=== Input material ===
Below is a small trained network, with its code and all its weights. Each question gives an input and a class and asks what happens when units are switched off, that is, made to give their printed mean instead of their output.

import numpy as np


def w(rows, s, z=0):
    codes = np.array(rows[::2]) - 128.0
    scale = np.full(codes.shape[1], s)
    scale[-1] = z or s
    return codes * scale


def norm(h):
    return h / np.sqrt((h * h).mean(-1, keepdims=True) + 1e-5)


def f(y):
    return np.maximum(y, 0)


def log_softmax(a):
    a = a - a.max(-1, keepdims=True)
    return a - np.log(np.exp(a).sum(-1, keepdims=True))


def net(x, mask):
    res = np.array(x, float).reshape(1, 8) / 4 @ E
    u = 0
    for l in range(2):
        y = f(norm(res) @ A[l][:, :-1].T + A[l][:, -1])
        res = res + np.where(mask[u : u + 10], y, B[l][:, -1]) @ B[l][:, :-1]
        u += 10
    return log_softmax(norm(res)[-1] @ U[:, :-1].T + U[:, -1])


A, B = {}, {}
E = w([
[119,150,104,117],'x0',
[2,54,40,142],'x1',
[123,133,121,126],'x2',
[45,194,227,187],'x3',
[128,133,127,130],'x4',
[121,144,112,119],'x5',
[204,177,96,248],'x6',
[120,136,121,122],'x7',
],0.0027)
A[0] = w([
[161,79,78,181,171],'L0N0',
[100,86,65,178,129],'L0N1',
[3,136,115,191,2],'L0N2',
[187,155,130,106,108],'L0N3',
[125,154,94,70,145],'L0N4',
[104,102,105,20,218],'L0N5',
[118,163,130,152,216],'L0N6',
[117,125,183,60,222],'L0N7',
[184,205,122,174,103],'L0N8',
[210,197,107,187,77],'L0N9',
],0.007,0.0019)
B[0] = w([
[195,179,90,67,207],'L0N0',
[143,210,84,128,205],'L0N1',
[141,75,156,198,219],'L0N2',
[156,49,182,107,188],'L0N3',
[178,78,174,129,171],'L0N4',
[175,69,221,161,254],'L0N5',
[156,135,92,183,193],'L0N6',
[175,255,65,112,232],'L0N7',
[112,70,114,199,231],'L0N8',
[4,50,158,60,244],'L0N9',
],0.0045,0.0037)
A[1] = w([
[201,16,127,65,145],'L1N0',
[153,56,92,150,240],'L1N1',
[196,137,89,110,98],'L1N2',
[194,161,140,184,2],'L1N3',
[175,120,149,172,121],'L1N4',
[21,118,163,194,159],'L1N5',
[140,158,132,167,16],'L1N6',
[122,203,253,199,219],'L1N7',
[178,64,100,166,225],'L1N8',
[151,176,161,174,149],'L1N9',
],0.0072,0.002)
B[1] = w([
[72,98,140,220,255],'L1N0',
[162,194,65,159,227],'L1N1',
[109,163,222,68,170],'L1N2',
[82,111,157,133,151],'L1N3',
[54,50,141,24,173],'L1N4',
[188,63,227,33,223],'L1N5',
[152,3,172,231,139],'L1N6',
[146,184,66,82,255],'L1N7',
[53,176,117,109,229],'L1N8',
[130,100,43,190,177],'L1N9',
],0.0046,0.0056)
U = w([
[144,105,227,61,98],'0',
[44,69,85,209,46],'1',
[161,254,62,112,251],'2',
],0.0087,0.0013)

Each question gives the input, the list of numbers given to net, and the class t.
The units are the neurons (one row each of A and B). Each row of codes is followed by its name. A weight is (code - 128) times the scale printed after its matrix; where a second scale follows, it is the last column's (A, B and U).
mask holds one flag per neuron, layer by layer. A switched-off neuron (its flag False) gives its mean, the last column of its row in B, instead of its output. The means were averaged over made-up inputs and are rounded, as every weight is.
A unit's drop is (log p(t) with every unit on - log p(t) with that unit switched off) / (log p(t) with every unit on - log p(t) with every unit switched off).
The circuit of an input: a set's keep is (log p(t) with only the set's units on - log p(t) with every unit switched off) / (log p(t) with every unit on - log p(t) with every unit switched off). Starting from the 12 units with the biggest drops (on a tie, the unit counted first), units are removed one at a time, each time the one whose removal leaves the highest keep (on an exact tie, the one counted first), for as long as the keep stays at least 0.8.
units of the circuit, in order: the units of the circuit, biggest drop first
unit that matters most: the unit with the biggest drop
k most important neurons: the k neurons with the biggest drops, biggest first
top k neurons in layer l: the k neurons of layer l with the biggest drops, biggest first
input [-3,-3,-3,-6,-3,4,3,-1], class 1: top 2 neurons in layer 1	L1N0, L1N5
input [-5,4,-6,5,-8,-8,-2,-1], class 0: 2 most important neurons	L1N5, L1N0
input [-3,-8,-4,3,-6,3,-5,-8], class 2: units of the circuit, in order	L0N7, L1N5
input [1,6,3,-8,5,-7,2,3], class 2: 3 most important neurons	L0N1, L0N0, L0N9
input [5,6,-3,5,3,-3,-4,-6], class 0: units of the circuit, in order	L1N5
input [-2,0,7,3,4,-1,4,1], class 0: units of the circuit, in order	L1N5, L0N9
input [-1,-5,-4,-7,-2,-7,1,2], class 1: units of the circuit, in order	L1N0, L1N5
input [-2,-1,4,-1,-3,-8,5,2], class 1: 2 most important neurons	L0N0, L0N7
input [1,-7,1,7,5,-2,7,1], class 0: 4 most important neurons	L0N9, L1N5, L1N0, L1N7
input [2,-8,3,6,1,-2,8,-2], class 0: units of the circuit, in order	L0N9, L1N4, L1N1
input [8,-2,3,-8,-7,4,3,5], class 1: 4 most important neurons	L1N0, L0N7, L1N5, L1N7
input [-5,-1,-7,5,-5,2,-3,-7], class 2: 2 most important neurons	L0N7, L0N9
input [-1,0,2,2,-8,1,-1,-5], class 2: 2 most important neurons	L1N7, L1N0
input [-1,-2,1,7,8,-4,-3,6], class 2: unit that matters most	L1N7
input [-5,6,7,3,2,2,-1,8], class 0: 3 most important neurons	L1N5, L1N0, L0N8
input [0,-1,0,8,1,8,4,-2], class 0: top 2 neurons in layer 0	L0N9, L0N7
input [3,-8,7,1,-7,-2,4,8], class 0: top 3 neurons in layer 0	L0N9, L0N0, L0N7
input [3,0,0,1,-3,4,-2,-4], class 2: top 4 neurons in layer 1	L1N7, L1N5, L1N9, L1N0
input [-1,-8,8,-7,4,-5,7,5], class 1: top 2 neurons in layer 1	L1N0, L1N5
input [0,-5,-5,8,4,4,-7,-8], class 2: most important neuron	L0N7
===
[Problem]
Output the entire listing precisely as it stands.

[Result]
Below is a small trained network, with its code and all its weights. Each question gives an input and a class and asks what happens when units are switched off, that is, made to give their printed mean instead of their output.

import numpy as np


def w(rows, s, z=0):
    codes = np.array(rows[::2]) - 128.0
    scale = np.full(codes.shape[1], s)
    scale[-1] = z or s
    return codes * scale


def norm(h):
    return h / np.sqrt((h * h).mean(-1, keepdims=True) + 1e-5)


def f(y):
    return np.maximum(y, 0)


def log_softmax(a):
    a = a - a.max(-1, keepdims=True)
    return a - np.log(np.exp(a).sum(-1, keepdims=True))


def net(x, mask):
    res = np.array(x, float).reshape(1, 8) / 4 @ E
    u = 0
    for l in range(2):
        y = f(norm(res) @ A[l][:, :-1].T + A[l][:, -1])
        res = res + np.where(mask[u : u + 10], y, B[l][:, -1]) @ B[l][:, :-1]
        u += 10
    return log_softmax(norm(res)[-1] @ U[:, :-1].T + U[:, -1])


A, B = {}, {}
E = w([
[119,150,104,117],'x0',
[2,54,40,142],'x1',
[123,133,121,126],'x2',
[45,194,227,187],'x3',
[128,133,127,130],'x4',
[121,144,112,119],'x5',
[204,177,96,248],'x6',
[120,136,121,122],'x7',
],0.0027)
A[0] = w([
[161,79,78,181,171],'L0N0',
[100,86,65,178,129],'L0N1',
[3,136,115,191,2],'L0N2',
[187,155,130,106,108],'L0N3',
[125,154,94,70,145],'L0N4',
[104,102,105,20,218],'L0N5',
[118,163,130,152,216],'L0N6',
[117,125,183,60,222],'L0N7',
[184,205,122,174,103],'L0N8',
[210,197,107,187,77],'L0N9',
],0.007,0.0019)
B[0] = w([
[195,179,90,67,207],'L0N0',
[143,210,84,128,205],'L0N1',
[141,75,156,198,219],'L0N2',
[156,49,182,107,188],'L0N3',
[178,78,174,129,171],'L0N4',
[175,69,221,161,254],'L0N5',
[156,135,92,183,193],'L0N6',
[175,255,65,112,232],'L0N7',
[112,70,114,199,231],'L0N8',
[4,50,158,60,244],'L0N9',
],0.0045,0.0037)
A[1] = w([
[201,16,127,65,145],'L1N0',
[153,56,92,150,240],'L1N1',
[196,137,89,110,98],'L1N2',
[194,161,140,184,2],'L1N3',
[175,120,149,172,121],'L1N4',
[21,118,163,194,159],'L1N5',
[140,158,132,167,16],'L1N6',
[122,203,253,199,219],'L1N7',
[178,64,100,166,225],'L1N8',
[151,176,161,174,149],'L1N9',
],0.0072,0.002)
B[1] = w([
[72,98,140,220,255],'L1N0',
[162,194,65,159,227],'L1N1',
[109,163,222,68,170],'L1N2',
[82,111,157,133,151],'L1N3',
[54,50,141,24,173],'L1N4',
[188,63,227,33,223],'L1N5',
[152,3,172,231,139],'L1N6',
[146,184,66,82,255],'L1N7',
[53,176,117,109,229],'L1N8',
[130,100,43,190,177],'L1N9',
],0.0046,0.0056)
U = w([
[144,105,227,61,98],'0',
[44,69,85,209,46],'1',
[161,254,62,112,251],'2',
],0.0087,0.0013)

Each question gives the input, the list of numbers given to net, and the class t.
The units are the neurons (one row each of A and B). Each row of codes is followed by its name. A weight is (code - 128) times the scale printed after its matrix; where a second scale follows, it is the last column's (A, B and U).
mask holds one flag per neuron, layer by layer. A switched-off neuron (its flag False) gives its mean, the last column of its row in B, instead of its output. The means were averaged over made-up inputs and are rounded, as every weight is.
A unit's drop is (log p(t) with every unit on - log p(t) with that unit switched off) / (log p(t) with every unit on - log p(t) with every unit switched off).
The circuit of an input: a set's keep is (log p(t) with only the set's units on - log p(t) with every unit switched off) / (log p(t) with every unit on - log p(t) with every unit switched off). Starting from the 12 units with the biggest drops (on a tie, the unit counted first), units are removed one at a time, each time the one whose removal leaves the highest keep (on an exact tie, the one counted first), for as long as the keep stays at least 0.8.
units of the circuit, in order: the units of the circuit, biggest drop first
unit that matters most: the unit with the biggest drop
k most important neurons: the k neurons with the biggest drops, biggest first
top k neurons in layer l: the k neurons of layer l with the biggest drops, biggest first
input [-3,-3,-3,-6,-3,4,3,-1], class 1: top 2 neurons in layer 1	L1N0, L1N5
input [-5,4,-6,5,-8,-8,-2,-1], class 0: 2 most important neurons	L1N5, L1N0
input [-3,-8,-4,3,-6,3,-5,-8], class 2: units of the circuit, in order	L0N7, L1N5
input [1,6,3,-8,5,-7,2,3], class 2: 3 most important neurons	L0N1, L0N0, L0N9
input [5,6,-3,5,3,-3,-4,-6], class 0: units of the circuit, in order	L1N5
input [-2,0,7,3,4,-1,4,1], class 0: units of the circuit, in order	L1N5, L0N9
input [-1,-5,-4,-7,-2,-7,1,2], class 1: units of the circuit, in order	L1N0, L1N5
input [-2,-1,4,-1,-3,-8,5,2], class 1: 2 most important neurons	L0N0, L0N7
input [1,-7,1,7,5,-2,7,1], class 0: 4 most important neurons	L0N9, L1N5, L1N0, L1N7
input [2,-8,3,6,1,-2,8,-2], class 0: units of the circuit, in order	L0N9, L1N4, L1N1
input [8,-2,3,-8,-7,4,3,5], class 1: 4 most important neurons	L1N0, L0N7, L1N5, L1N7
input [-5,-1,-7,5,-5,2,-3,-7], class 2: 2 most important neurons	L0N7, L0N9
input [-1,0,2,2,-8,1,-1,-5], class 2: 2 most important neurons	L1N7, L1N0
input [-1,-2,1,7,8,-4,-3,6], class 2: unit that matters most	L1N7
input [-5,6,7,3,2,2,-1,8], class 0: 3 most important neurons	L1N5, L1N0, L0N8
input [0,-1,0,8,1,8,4,-2], class 0: top 2 neurons in layer 0	L0N9, L0N7
input [3,-8,7,1,-7,-2,4,8], class 0: top 3 neurons in layer 0	L0N9, L0N0, L0N7
input [3,0,0,1,-3,4,-2,-4], class 2: top 4 neurons in layer 1	L1N7, L1N5, L1N9, L1N0
input [-1,-8,8,-7,4,-5,7,5], class 1: top 2 neurons in layer 1	L1N0, L1N5
input [0,-5,-5,8,4,4,-7,-8], class 2: most important neuron	L0N7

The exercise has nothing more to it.